Exercise description - The lines from the top of the data down to the line with "Each table varies" should be repeated exactly, both ends included.

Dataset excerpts

Each row below holds a small network's activations on one input, seen along a few directions.
Each table varies a few parts of the input and shows all the possible inputs, shuffled.
Descriptions start from the smaller parts, as in this example, which fits no table here: one of 2 separate values, together with either a single point or one of 9 places along a line or (one of 4 places along a line, together with one of 8 places around a ring).
Shared parts are said once, and a part with two or three values counts as separate values.
In the rows, 128 means zero.

Other details of the inputs vary at random and push rows far along two fixed directions, the same in every table; ignore that.

Rows:
x1: [156 149  99 131 146 132 112 117 104 168 152 152 155]
x2: [169 109 126 110 148 100 140 106 119 166 131 131 143]
x3: [169 113 108 103 133 102 143  96 127 165 123 131 168]
x4: [147 117 107 115 143 106 161 102 122 171 136 132 156]
x5: [ 91 202 113 139  79 170 144 163 110  30 131 124 159]
x6: [146 126 120 129 145 143 153 129 141 182 109 136 163]
x7: [ 98 164 128 115  64 142 177 142 130  23 103 102 166]
x8: [186 125 136 136 156 118 131 116 139 166 139 145 137]
x9: [115  73 163 124 200 141  75  86 106 225 137 137  74]
x10: [172 120 108 107 117  78 115 139 141 174 146 117 141]
x11: [ 73  90 193 138 111 137 134 133 113  75 152 103  65]
x12: [141 129 102 114 147  97 109 121 109 159 141 161 148]
x13: [ 82 129 176 189 109 143 177 102 111  87 131 122  95]
x14: [122 124  88  93 162 114  93 110 141 156 130 121 139]
x15: [ 91 112 199 187 105 141 159  91 105  85 118 121  85]
x16: [162 176  37  90 106 119 126 171 153 110 109 157 206]
x17: [ 78 121 200 125  95 135 146 151 111  83 132 111  84]
x18: [116 158 114 154  83 158 157 142 158  10 130  99 152]
x19: [ 61 112 151 148 127 136 120 136  93  59 138 132  91]
x20: [138 121  91 108 160 134  95 132 116 154 150 143 156]
x21: [176 104 106  90 165 119 127 133 140 146 141 126 153]
x22: [180 171  67 102  95 141 147 142 177 119 101 126 228]
x23: [114  73 175 118 195 116  95 127  75 227 113 167  90]
x24: [ 89 157  81 142  83 139 138 157 133   6 129 131 138]
x25: [132 146 124  97 151 139  96 119 130 186 119 138 140]
x26: [151 152 107 116 133 149 102 134 144 180 113 147 135]
x27: [ 82  91 177 149 105 119 125 148 115  81 142  89  64]
x28: [168  97  99  95 156 120 129 123 138 151 130 118 159]
x29: [168 131 130 108 126 133 115 152 162 183 130 136 156]
x30: [113  88 165 122 193  92  92  75  94 229 126 143  72]
x31: [ 94 195  98 146  62 146 142 161 150  34  98 119 123]
x32: [163 126 131 127 120 117 107 165 156 182 119 120 137]
x33: [167 119 119  87 146 118 140 137 130 166 109 127 165]
x34: [ 73 101 170 182 128 163 163 113 118  86 129 112  90]
x35: [148 117  77 132 144 129  98 126 152 164 116 135 114]
x36: [151  80 113 102 152 125 131 105 129 161 121 120 152]
x37: [137  61 191 116 166  98 102 143 102 239 117 122  73]
x38: [143  62 191 118 168  96 112 102 101 230 152 140  75]
x39: [103 135 204 161 122 156 154 146 115  73 115 123  88]
x40: [178 117 131 104 157  99 138 117 121 160 142 138 138]
x41: [173 126 122 143 116  98 109 138 154 177 142 123 131]
x42: [ 53  87 234 181 160 132 117  97  39 137 145 148  25]
x43: [ 97 130 193 164 111 157 157 137 116  77 104 116  99]
x44: [124 165 120 149  91 158 154 152 159   4 141 107 146]
x45: [188 175  72  66 115 119 150 166 161 103 124 126 213]
x46: [ 46  64 245 162 159 143 170 107  59 149 106 122  36]
x47: [121 139 115  87 158 111 102 121 128 181 107 132 137]
x48: [145  99  87 102 156 125 148 117 137 165 134 121 166]
x49: [157 131  82 121 144 150  90 120 155 170 135 139 134]
x50: [179 202  39 113  90 130 114 126 175 122 141 142 189]
x51: [ 78 120 161 172 115 118 137 121  84  78 126 152  69]
x52: [184 156  48 115  90 119 107 171 200 114 145 103 195]
x53: [108 161 121 144  63 155 139 157 173  20 155 101 142]
x54: [ 92 180  93 147  89 172 133 149 119  16 153 115 153]
x55: [139 131  92 121 147  86 110 105 133 177 113 140 116]
x56: [156  87 123 136 151 144 124 104 144 165 117 126 147]
x57: [190 180  67 108  82 115 128 144 191 120 158 130 204]
x58: [ 77 170  77 134  83 126 134 141 153  14 115 102 123]
x59: [104 120 194 184 115 137 156 106 109  82 126 120  82]
x60: [ 64 148 184 159 114 140 121  92  97  86 141 123  68]
x61: [ 83 136 158 184 104 127 130 111 110  92 116 131  46]
x62: [129 130 102 105 151 105 109 132 134 182  90 136 121]
x63: [135 134 120 102 157 133 104 143 102 179 128 154 152]
Description of these inputs: one of 3 separate values, together with either one of 4 places along a line or one of 5 places around a ring or (one of 2 separate values, together with one of 6 places along a line).
Changing only the choice among 3 separate values turns x28 into x2. The same change can be made to x34. Which row results? -> x13
Change only the choice among 2 separate values in x59. List by row number the other rows that result. -> x2

Rows:
x64: [156 157  71  95 118  94  83 152 154 148 136 132 146]
x65: [ 68 115 178 175 128 154 114 126 100 118 128 130  59]
x66: [ 91 110 159 171 124 144 138  92 117  85 131 117  84]
x67: [ 96  95 198 143 112 138 137 146 119 111 129 102  84]
x68: [152 143  56  77 140 103 111 130 127 131 145 140 182]
x69: [124 147 101 148  80 131 166 130 155  28 132 102 152]
x70: [ 98 124 193 183 116 138 117 111 117 116 132 125  51]
x71: [195 148  88 122 107 110 125 146 178 152 135 130 164]
x72: [168 181  51 115 107 113 102 142 175 144 142 138 166]
x73: [132  83 103 102 174 101  91 108 117 187 130 137 109]
x74: [157 103 137 140 159 143  97 115 132 208 126 143 123]
x75: [175 147  87  76 122 129 140 163 166 132 123 113 201]
x76: [158 118 129 125 170 151 113 116 130 193 115 146 139]
x77: [157 174  52  99 134 143 117 146 157 139 123 141 192]
x78: [130  83 118 137 181 119 104  90 117 203 133 141  97]
x79: [166  92 142 138 147 133 119 134 138 194 124 136 128]
x80: [133  98 121 105 162 118  76 139 118 202 126 144 112]
x81: [ 85 170 110 112 103 141 123 163 123  44 117 120 136]
x82: [ 88 104 189 171 141 146 143  88  84 100 140 132  78]
x83: [145 111 155 130 169 130 125  96 101 214 107 155 124]
x84: [159  83 161 130 177 141 130 126 120 204 111 143 116]
x85: [107 171 138 109  70 125 179 153 132  45 116 104 164]
x86: [158 161  47 104 133 121 128 119 140 128 149 142 194]
x87: [ 72 148 160 150 122 139 144 116  90 108 112 141  96]
x88: [157  73 130 105 157 104 129 113 141 180 134 111 130]
x89: [119 178 125 135  73 136 181 145 133  46 110 122 167]
x90: [125 168 130 126  56 116 148 164 168  42 141  92 135]
x91: [ 74 173 125 112  93 122 138 145 103  57 112 130 131]
x92: [ 97  97 186 134 123 123 163 121 102  83 144 107 103]
x93: [ 98  85 199 169 140 134 161 105  86 100 136 126  79]
Describe the family of inputs behind these rows. -> one of 5 places along a line, together with either one of 2 separate values or one of 4 places along a line
Change only the choice among 2 separate values in x68. List by row number the other rows that result. -> x73
Change only the place on the line of 4 in x83. List by row number the other rows that result. -> x70, x74, x76
Change only the place on the line of 4 in x84. List by row number the other rows that result. -> x71, x79, x89

Rows:
x94: [145 114 135 117 186 151 104 115 103 223 112 166 149]
x95: [ 87  80 161 149 159 127 140  85  88 139 122 133  96]
x96: [ 87 140 177 175 112 163 100 143 117 110 124 127  75]
x97: [110  93 196 153 155 136 166 117  93 149 121 134 105]
x98: [133 146 143 150  85 145 142 153 168  77 113  97 126]
x99: [131  99 187 171 133 129 142  96 102 147 131 143  81]
x100: [ 85 179 105 123  95 118 109 152 132  79 120 133 106]
x101: [144 129  57  77 127 103 127 130 135 134 129 121 186]
x102: [116 145 144 123  84 121 150 172 148  78 136 108 129]
x103: [ 99  96 184 125 139 105 113 116 112 146 145 116  65]
x104: [159 124  60  84 134 114  98 153 166 123 150 123 165]
x105: [ 80 178 103 113 109 124 130 142 102  74 112 134 125]
x106: [112  88 199 144 157 150 160 112 105 145  96 126 103]
x107: [ 91 105 195 125 123 142 160 142 104  96  99 104  96]
x108: [144 110 136 100 164 131  72 148 126 229 122 151 119]
x109: [178 155  76 115 115 105 109 124 173 142 152 115 166]
x110: [164 136  55 122 112 108 104 127 172 141 139 117 167]
x111: [167  88 142  91 167  91 121 121  97 212 123 145 134]
x112: [100 184 101 158  94 129 107 139 139  81 122 130 105]
x113: [160 128  58 100 156 133 130 120 142 117 140 137 195]
x114: [ 86 183 103 139 117 137 141 119 108  73 110 148 136]
x115: [193 151  85 122 102 100 114 140 166 142 138 129 169]
x116: [117 140 147 115  85 134 144 166 161  75 111  99 128]
x117: [100 100 182 142 162 124 145  82  88 140 134 131  96]
x118: [ 98 113 189 139 100 106 130 140 110  96 132 122  73]
x119: [118 132 104 152 108 140 114 141 152  55 151 107 117]
x120: [160 118 130 138 171 161  96 112 123 230 123 163 131]
x121: [122 160 124 150  97 138 153 101 140  71 150 116 132]
x122: [148 111  74  80 157 120 116 138 127 129 141 125 167]
x123: [111 145 141 114  98 126 170 161 118  74 127 109 148]
x124: [142  73 114  99 163  93  90 118 133 216 133 132 113]
x125: [182 137 105 134 125 136 154 130 157 161 136 134 171]
x126: [179 149  88 103 125 108 148 120 135 134 126 147 200]
x127: [127 134 159 159 102 164 165 125 147  88 111 113 122]
x128: [188 148  90 125 109 117 130 158 177 151 139 118 174]
x129: [ 95  95 181 116 154 110 133 105  82 141 136 117  84]
x130: [ 95 130 153 174 151 143 116  94  96 156 117 157  63]
x131: [159  81 108 137 170 123 114  82 129 217 134 144 125]
x132: [119 134 103 155 115 158 139 118 140  54 150 121 130]
x133: [ 89 169 129 111 103 155 127 160 107  78 117 128 146]
Changing only one part turns x95 into x101. The same change can be made to x97. Which row results? -> x123
Describe the family of inputs behind these rows. -> one of 5 places around a ring, together with either one of 2 separate values or one of 6 places along a line
List by row number the other rows that have the place on the ring of 5 in common with x115. -> x96, x98, x109, x110, x112, x119, x128
A walk changes only the place on the line of 6. It starts at x104 and steps to x124. List the rest of the walk in order. -> x103, x118, x102, x116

Response -
Each row below holds a small network's activations on one input, seen along a few directions.
Each table varies a few parts of the input and shows all the possible inputs, shuffled.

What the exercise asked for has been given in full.